## Records drawn from a dataset
500 stands for zero in the data rows.
Here are some points, one per row:
tensor([489, 457, 470, 430, 548, 432, 426, 460, 435, 415, 472, 514, 446, 427, 510, 452, 396, 471,
        435, 426, 574, 475, 453, 486])
tensor([414, 563, 547, 442, 494, 475, 494, 424, 379, 490, 448, 450, 445, 439, 472, 524, 442, 421,
        443, 506, 414, 406, 575, 514])
tensor([566, 593, 492, 592, 472, 458, 451, 411, 392, 416, 358, 411, 472, 389, 459, 481, 476, 439,
        376, 367, 414, 441, 481, 425])
tensor([468, 485, 418, 530, 514, 466, 498, 493, 521, 484, 501, 499, 444, 455, 474, 474, 439, 415,
        354, 363, 439, 346, 466, 461])
tensor([420, 474, 438, 469, 507, 525, 498, 399, 499, 304, 312, 496, 470, 428, 457, 432, 498, 486,
        456, 327, 368, 445, 427, 466])
tensor([538, 524, 482, 380, 495, 578, 504, 453, 496, 420, 417, 396, 305, 286, 318, 470, 396, 342,
        470, 413, 451, 408, 386, 333])
tensor([453, 502, 551, 470, 502, 469, 515, 515, 467, 439, 514, 471, 422, 414, 433, 392, 370, 440,
        429, 502, 442, 436, 430, 584])
tensor([602, 493, 609, 499, 510, 541, 439, 444, 495, 447, 401, 351, 415, 327, 474, 402, 417, 484,
        400, 404, 496, 411, 445, 398])
tensor([456, 469, 502, 541, 482, 494, 567, 505, 391, 450, 459, 415, 412, 198, 202, 338, 474, 411,
        410, 446, 417, 396, 403, 377])
tensor([489, 597, 393, 406, 486, 572, 509, 484, 450, 430, 480, 359, 378, 299, 362, 367, 445, 387,
        446, 500, 363, 439, 429, 379])
tensor([472, 534, 519, 563, 475, 514, 481, 499, 471, 534, 485, 465, 440, 496, 438, 389, 403, 401,
        335, 362, 376, 341, 455, 380])
tensor([567, 465, 524, 509, 483, 479, 494, 421, 400, 314, 373, 366, 407, 441, 482, 440, 395, 485,
        364, 446, 368, 313, 349, 455])
tensor([508, 432, 405, 497, 461, 542, 415, 418, 352, 428, 511, 457, 433, 466, 443, 519, 348, 435,
        379, 480, 498, 456, 500, 432])
tensor([435, 487, 491, 556, 492, 461, 548, 421, 506, 444, 425, 379, 327, 386, 313, 466, 451, 457,
        359, 432, 475, 485, 368, 391])
tensor([591, 482, 409, 347, 250, 178, 413, 484, 448, 456, 453, 369, 388, 398, 423, 391, 444, 414,
        369, 368, 406, 380, 430, 396])
tensor([459, 440, 415, 623, 425, 500, 404, 401, 358, 453, 496, 428, 522, 446, 474, 353, 363, 490,
        452, 453, 448, 514, 444, 403])
tensor([468, 470, 542, 516, 447, 489, 415, 510, 222, 402, 405, 495, 432, 430, 395, 531, 471, 302,
        343, 428, 435, 450, 462, 403])
tensor([544, 457, 446, 460, 311, 351, 393, 449, 473, 404, 454, 472, 409, 440, 428, 419, 392, 391,
        498, 452, 392, 472, 381, 423])
tensor([485, 432, 507, 525, 487, 485, 464, 460, 328, 178, 346, 421, 462, 420, 455, 430, 385, 413,
        413, 255, 295, 367, 402, 379])
tensor([478, 444, 558, 471, 481, 478, 355, 473, 431, 414, 455, 432, 496, 496, 440, 439, 428, 371,
        449, 499, 466, 516, 505, 417])
tensor([470, 512, 475, 518, 536, 456, 510, 495, 458, 451, 399, 390, 278, 288, 401, 346, 368, 443,
        438, 355, 451, 440, 422, 290])
tensor([507, 530, 434, 491, 532, 447, 442, 177, 254, 441, 434, 491, 475, 453, 418, 263, 256, 339,
        461, 447, 473, 382, 323, 232])
tensor([462, 484, 493, 455, 544, 475, 377, 425, 413, 419, 498, 458, 439, 519, 480, 304, 530, 373,
        437, 484, 495, 454, 513, 415])
tensor([415, 489, 509, 454, 445, 517, 505, 414, 414, 416, 488, 448, 412, 482, 467, 459, 479, 479,
        422, 399, 496, 421, 480, 566])
tensor([561, 501, 501, 413, 435, 386, 456, 415, 473, 497, 368, 496, 476, 470, 366, 531, 406, 418,
        522, 378, 496, 488, 505, 433])
tensor([503, 494, 490, 414, 493, 541, 451, 464, 392, 336, 387, 299, 471, 506, 399, 457, 476, 414,
        432, 411, 329, 386, 362, 459])
tensor([524, 586, 535, 569, 389, 564, 463, 487, 478, 458, 455, 370, 405, 432, 382, 381, 405, 420,
        498, 389, 428, 500, 466, 441])
tensor([538, 524, 443, 576, 503, 439, 571, 475, 470, 494, 519, 512, 426, 510, 389, 416, 435, 401,
        433, 348, 375, 247, 449, 386])
tensor([493, 520, 482, 470, 495, 416, 442, 465, 402, 506, 374, 506, 504, 416, 481, 426, 476, 407,
        492, 429, 481, 501, 493, 480])
tensor([577, 539, 483, 507, 505, 484, 471, 433, 445, 438, 431, 370, 404, 528, 426, 434, 535, 446,
        449, 449, 391, 465, 428, 509])
tensor([507, 529, 569, 444, 445, 542, 471, 502, 519, 481, 487, 488, 519, 480, 478, 422, 533, 498,
        418, 458, 460, 379, 523, 319])
tensor([474, 415, 510, 500, 471, 478, 531, 490, 438, 466, 459, 330, 179, 391, 519, 371, 470, 374,
        498, 447, 424, 429, 360, 322])
tensor([481, 480, 518, 529, 557, 389, 101, 325, 484, 472, 473, 502, 344, 303, 336, 422, 482, 417,
        423, 402, 318, 273, 328, 457])
tensor([578, 518, 531, 498, 506, 523, 478, 514, 469, 457, 434, 455, 425, 418, 360, 294, 306, 385,
        492, 387, 466, 312, 496, 502])
tensor([544, 601, 518, 462, 574, 502, 429, 492, 487, 434, 466, 288, 477, 392, 397, 387, 406, 482,
        436, 430, 423, 505, 433, 412])
tensor([506, 622, 633, 544, 498, 443, 510, 445, 502, 419, 381, 444, 348, 387, 407, 396, 403, 456,
        430, 417, 471, 452, 390, 423])
tensor([429, 570, 497, 469, 484, 357, 496, 392, 460, 393, 471, 447, 448, 449, 506, 444, 379, 467,
        339, 513, 472, 476, 514, 423])
tensor([573, 550, 424, 524, 592, 433, 469, 518, 466, 448, 412, 461, 380, 430, 394, 441, 448, 410,
        425, 525, 440, 473, 443, 462])
tensor([605, 496, 586, 554, 417, 527, 505, 443, 562, 439, 494, 568, 438, 451, 521, 442, 446, 489,
        392, 515, 341, 405, 420, 345])
tensor([447, 505, 564, 568, 532, 410, 478, 491, 501, 420, 481, 379, 363, 448, 483, 450, 397, 422,
        566, 466, 395, 494, 450, 459])
tensor([531, 581, 411, 512, 464, 577, 447, 504, 470, 516, 448, 517, 367, 550, 421, 364, 415, 495,
        476, 405, 446, 442, 471, 561])
tensor([493, 542, 457, 438, 522, 505, 492, 511, 453, 549, 466, 518, 454, 484, 474, 421, 492, 515,
        371, 441, 376, 473, 347, 429])
tensor([509, 419, 525, 491, 472, 520, 500, 200, 443, 500, 473, 444, 493, 499, 369, 419, 434, 399,
        469, 509, 439, 486, 403, 427])
tensor([604, 530, 486, 474, 537, 413, 475, 395, 321, 269, 468, 398, 414, 470, 421, 429, 436, 361,
        305, 394, 410, 415, 402, 413])
tensor([599, 522, 489, 560, 465, 515, 515, 478, 485, 496, 484, 434, 525, 362, 463, 382, 385, 400,
        327, 390, 473, 402, 329, 527])
tensor([459, 491, 419, 465, 486, 500, 520, 492, 536, 417, 539, 502, 541, 462, 453, 507, 469, 500,
        458, 499, 400, 372, 377, 321])
tensor([560, 507, 533, 520, 524, 495, 473, 474, 544, 460, 485, 516, 431, 543, 355, 486, 449, 423,
        409, 382, 400, 455, 377, 418])
tensor([502, 503, 523, 479, 525, 489, 439, 467, 473, 390, 335, 316, 416, 440, 461, 482, 426, 424,
        441, 412, 478, 325, 434, 326])
tensor([417, 496, 457, 475, 489, 500, 512, 446, 560, 500, 517, 437, 445, 428, 503, 466, 366, 254,
        347, 316, 339, 438, 461, 429])
tensor([514, 516, 570, 489, 476, 492, 486, 538, 435, 472, 580, 464, 505, 504, 462, 446, 509, 509,
        506, 414, 439, 478, 340, 348])
tensor([458, 354, 529, 461, 521, 455, 542, 535, 464, 425, 440, 500, 443, 397, 235, 274, 406, 525,
        444, 437, 411, 458, 508, 450])
tensor([573, 574, 592, 450, 524, 503, 499, 518, 406, 552, 517, 472, 502, 434, 496, 454, 441, 424,
        492, 418, 378, 304, 383, 376])
tensor([521, 508, 467, 605, 511, 474, 449, 489, 541, 499, 471, 468, 507, 483, 437, 521, 428, 432,
        435, 426, 375, 454, 447, 349])
tensor([395, 525, 455, 507, 380, 362, 315, 396, 476, 472, 488, 376, 458, 388, 392, 400, 500, 447,
        369, 429, 407, 395, 437, 422])
tensor([468, 519, 500, 362, 354, 412, 332, 352, 451, 434, 420, 492, 409, 411, 378, 356, 410, 448,
        390, 427, 465, 351, 328, 392])
tensor([583, 414, 493, 504, 523, 437, 505, 436, 448, 375, 438, 443, 495, 361, 498, 479, 499, 434,
        433, 481, 391, 430, 493, 508])
tensor([470, 541, 484, 483, 562, 432, 472, 559, 532, 440, 402, 474, 460, 461, 329, 352, 228, 332,
        354, 485, 404, 443, 414, 452])
tensor([600, 504, 556, 473, 417, 442, 443, 411, 385, 409, 417, 469, 435, 486, 423, 430, 467, 342,
        400, 419, 489, 512, 398, 449])
tensor([517, 460, 527, 516, 468, 533, 478, 498, 456, 481, 366, 459, 369, 354, 347, 411, 370, 457,
        361, 494, 399, 477, 463, 382])
tensor([490, 473, 474, 416, 390, 380, 319, 360, 420, 525, 477, 381, 439, 366, 367, 453, 330, 523,
        487, 363, 289, 390, 410, 439])
tensor([516, 414, 475, 491, 512, 493, 503, 430, 512, 472, 485, 375, 445, 444, 450, 490, 449, 452,
        540, 422, 500, 414, 541, 523])
tensor([431, 585, 477, 505, 431, 518, 460, 462, 340, 300, 279, 455, 389, 445, 479, 441, 413, 393,
        411, 359, 284, 366, 385, 419])
Along one direction, these points spread out more than along any other. Take the direction at right angles to it along which they spread out most. Go by this last direction. How far along it is each point below, from 0 to 99? 50 is the average, and the first point above lies past it. One standard deviation of the points above along it is 16.
tensor([511, 487, 523, 570, 492, 435, 528, 493, 487, 536, 410, 436, 552, 385, 432, 350, 464, 280,
        451, 414, 397, 446, 389, 517]) 43
tensor([444, 481, 505, 543, 504, 440, 479, 499, 428, 469, 287, 227, 406, 555, 397, 484, 417, 472,
        409, 456, 500, 295, 289, 358]) 41
tensor([523, 539, 486, 506, 481, 504, 530, 484, 475, 493, 513, 482, 497, 432, 408, 513, 382, 374,
        403, 396, 352, 368, 361, 405]) 44
tensor([447, 458, 513, 464, 428, 571, 445, 538, 569, 441, 462, 420, 497, 447, 423, 314, 270, 219,
        272, 352, 439, 394, 371, 440]) 36
tensor([444, 415, 438, 468, 475, 502, 498, 461, 511, 507, 218, 387, 456, 467, 519, 411, 524, 445,
        466, 521, 410, 369, 383, 436]) 50
tensor([500, 391, 524, 414, 589, 489, 512, 477, 466, 596, 490, 460, 422, 482, 468, 394, 392, 345,
        221, 192, 252, 404, 360, 342]) 40
tensor([581, 471, 405, 485, 510, 505, 432, 526, 472, 478, 359, 397, 399, 422, 466, 464, 414, 474,
        445, 499, 412, 474, 471, 383]) 43
tensor([463, 565, 545, 424, 503, 466, 497, 390, 383, 465, 389, 432, 456, 438, 470, 472, 419, 508,
        397, 346, 435, 517, 430, 504]) 60
tensor([452, 518, 427, 487, 521, 474, 473, 527, 532, 415, 515, 539, 531, 456, 471, 492, 531, 465,
        532, 383, 559, 418, 332, 353]) 55
tensor([439, 454, 556, 474, 490, 465, 495, 554, 434, 521, 473, 545, 510, 441, 513, 527, 425, 483,
        521, 500, 410, 411, 285, 393]) 54
tensor([494, 420, 446, 513, 482, 552, 468, 485, 436, 506, 497, 421, 316, 347, 463, 520, 472, 475,
        428, 434, 529, 470, 411, 486]) 41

## About this exercise
Copy out the lines above word for word, stopping after the line containing "354, 363, 439, 346, 466, 461])".

## Exercise output
500 stands for zero in the data rows.
Here are some points, one per row:
tensor([489, 457, 470, 430, 548, 432, 426, 460, 435, 415, 472, 514, 446, 427, 510, 452, 396, 471,
        435, 426, 574, 475, 453, 486])
tensor([414, 563, 547, 442, 494, 475, 494, 424, 379, 490, 448, 450, 445, 439, 472, 524, 442, 421,
        443, 506, 414, 406, 575, 514])
tensor([566, 593, 492, 592, 472, 458, 451, 411, 392, 416, 358, 411, 472, 389, 459, 481, 476, 439,
        376, 367, 414, 441, 481, 425])
tensor([468, 485, 418, 530, 514, 466, 498, 493, 521, 484, 501, 499, 444, 455, 474, 474, 439, 415,
        354, 363, 439, 346, 466, 461])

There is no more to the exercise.